* Task directions: From the entries below, reproduce exactly the line containing "mask holds one", the line containing "A unit's drop", and every line in between, with nothing added.

_____

Below are the code and all the weights of a small trained network. Each question names an input and a class and asks about switching units off, where a switched-off unit gives its printed mean instead of its output.

import numpy as np


def w(rows, s, z=0):
    codes = np.array(rows[::2]) - 128.0
    scale = np.full(codes.shape[1], s)
    scale[-1] = z or s
    return codes * scale


def f(y):
    return y / 2 * (1 + np.tanh(0.7978845608 * (y + 0.044715 * y**3)))


def log_softmax(a):
    a = a - a.max(-1, keepdims=True)
    return a - np.log(np.exp(a).sum(-1, keepdims=True))


def net(x, mask):
    res = np.array(x, float).reshape(1, 3) / 4 @ E
    y = f(res @ A[0][:, :-1].T + A[0][:, -1])
    res = res + np.where(mask, y, B[0][:, -1]) @ B[0][:, :-1]
    return log_softmax(res[-1] @ U[:, :-1].T + U[:, -1])


A, B = {}, {}
E = w([
[119,104,58,95,206,220],'x0',
[127,81,14,90,121,24],'x1',
[200,81,161,2,83,149],'x2',
],0.0095)
A[0] = w([
[129,174,110,203,157,112,98],'neuron 1',
[119,200,174,115,150,205,106],'neuron 2',
[84,139,121,177,166,119,119],'neuron 3',
[99,145,95,184,174,126,105],'neuron 4',
[129,103,74,103,204,200,96],'neuron 5',
[82,108,66,94,105,94,119],'neuron 6',
[97,93,92,124,190,168,106],'neuron 7',
[98,164,110,166,147,110,164],'neuron 8',
[179,99,152,86,78,139,104],'neuron 9',
[130,67,102,127,145,64,112],'neuron 10',
[94,148,130,190,123,92,104],'neuron 11',
[134,151,186,138,103,42,84],'neuron 12',
[145,141,175,147,81,69,129],'neuron 13',
[140,137,160,40,126,119,99],'neuron 14',
[156,79,153,74,99,161,109],'neuron 15',
[123,139,175,145,69,69,109],'neuron 16',
[126,121,72,119,122,70,129],'neuron 17',
[112,119,249,159,121,166,126],'neuron 18',
[118,158,120,104,125,113,251],'neuron 19',
[133,144,191,166,103,178,116],'neuron 20',
[97,164,117,183,130,110,109],'neuron 21',
[148,144,164,150,156,181,132],'neuron 22',
[206,82,152,99,76,127,143],'neuron 23',
[144,101,90,133,125,92,102],'neuron 24',
[153,84,145,101,118,129,166],'neuron 25',
[129,86,87,120,150,61,133],'neuron 26',
],0.013,0.015)
B[0] = w([
[168,110,197,164,225,83,166],'neuron 1',
[173,184,64,83,115,42,179],'neuron 2',
[169,99,132,150,162,133,165],'neuron 3',
[175,85,164,141,185,108,165],'neuron 4',
[44,50,61,2,153,165,185],'neuron 5',
[160,197,99,115,148,89,180],'neuron 6',
[84,75,114,60,163,141,163],'neuron 7',
[161,128,175,177,155,206,182],'neuron 8',
[179,76,193,190,205,59,178],'neuron 9',
[170,190,98,87,115,57,173],'neuron 10',
[145,77,149,150,193,105,166],'neuron 11',
[67,53,78,39,182,136,170],'neuron 12',
[79,90,61,28,134,187,185],'neuron 13',
[147,98,210,181,219,49,170],'neuron 14',
[181,95,166,155,192,109,183],'neuron 15',
[14,47,22,28,143,156,178],'neuron 16',
[183,205,91,102,99,88,185],'neuron 17',
[173,191,70,81,120,93,203],'neuron 18',
[151,143,119,209,40,243,249],'neuron 19',
[133,193,92,142,116,57,179],'neuron 20',
[183,65,161,155,168,94,164],'neuron 21',
[157,167,77,92,114,127,170],'neuron 22',
[166,93,140,175,161,156,206],'neuron 23',
[146,179,115,90,138,22,151],'neuron 24',
[155,125,138,177,129,170,186],'neuron 25',
[169,164,101,129,113,114,191],'neuron 26',
],0.0098,0.015)
U = w([
[179,250,84,117,131,91,101],'0',
[179,91,171,185,188,124,110],'1',
[78,85,79,72,149,158,141],'2',
[150,174,120,206,55,222,254],'3',
[101,147,150,149,124,102,93],'4',
[104,155,157,154,97,107,87],'5',
[90,154,134,153,119,113,102],'6',
],0.017,0.0097)

Each question gives the input, the list of numbers given to net, and the class t.
The units are the neurons (one row each of A and B). Each row of codes is followed by its name. A weight is (code - 128) times the scale printed after its matrix; where a second scale follows, it is the last column's (A, B and U).
mask holds one flag per neuron, in row order. A switched-off neuron (its flag False) gives its mean, the last column of its row in B, instead of its output. The means were averaged over made-up inputs and are rounded, as every weight is.
A unit's drop is (log p(t) with every unit on - log p(t) with that unit switched off) / (log p(t) with every unit on - log p(t) with every unit switched off).
The circuit of an input: a set's keep is (log p(t) with only the set's units on - log p(t) with every unit switched off) / (log p(t) with every unit on - log p(t) with every unit switched off). Starting from the 12 units with the biggest drops (on a tie, the unit counted first), units are removed one at a time, each time the one whose removal leaves the highest keep (on an exact tie, the one counted first), for as long as the keep stays at least 0.8.
circuit, biggest first: the units of the circuit, biggest drop first
most important unit: the unit with the biggest drop
k most important neurons: the k neurons with the biggest drops, biggest first
drop of u: that unit's drop, to one decimal
input [-7,-8,7], class 0: circuit, biggest first => neuron 18
input [-8,0,6], class 2: 2 most important neurons => neuron 16; neuron 13
input [-7,-7,7], class 0: 3 most important neurons => neuron 18; neuron 20; neuron 2
input [-5,7,-8], class 1: 2 most important neurons => neuron 11; neuron 21
input [6,-2,-5], class 2: 3 most important neurons => neuron 5; neuron 7; neuron 9
input [0,-7,-7], class 0: 3 most important neurons => neuron 18; neuron 2; neuron 20
input [-7,-6,-4], class 2: 4 most important neurons => neuron 16; neuron 12; neuron 13; neuron 17
input [-7,-3,8], class 1: 2 most important neurons => neuron 9; neuron 14
input [-7,6,4], class 2: 3 most important neurons => neuron 16; neuron 12; neuron 13
input [-7,3,7], class 1: 3 most important neurons => neuron 9; neuron 14; neuron 23
input [1,-8,8], class 0: 4 most important neurons => neuron 18; neuron 2; neuron 20; neuron 22
input [8,-6,-6], class 2: 2 most important neurons => neuron 5; neuron 7
input [-7,0,-7], class 1: 2 most important neurons => neuron 1; neuron 21
input [4,-5,-4], class 0: circuit, biggest first => neuron 2
input [-6,-5,4], class 2: 4 most important neurons => neuron 16; neuron 13; neuron 12; neuron 17
input [-8,-8,7], class 0: 2 most important neurons => neuron 18; neuron 20
input [-5,-7,-6], class 0: 2 most important neurons => neuron 18; neuron 20
input [1,3,7], class 1: drop of neuron 9 => 0.0
input [-7,2,5], class 2: drop of neuron 13 => 0.2
input [-4,2,-4], class 1: most important unit => neuron 5
input [-2,-3,2], class 3: drop of neuron 6 => 0.1
input [1,1,-3], class 3: drop of neuron 14 => 0.1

_____

* Answer to this problem:
mask holds one flag per neuron, in row order. A switched-off neuron (its flag False) gives its mean, the last column of its row in B, instead of its output. The means were averaged over made-up inputs and are rounded, as every weight is.
A unit's drop is (log p(t) with every unit on - log p(t) with that unit switched off) / (log p(t) with every unit on - log p(t) with every unit switched off).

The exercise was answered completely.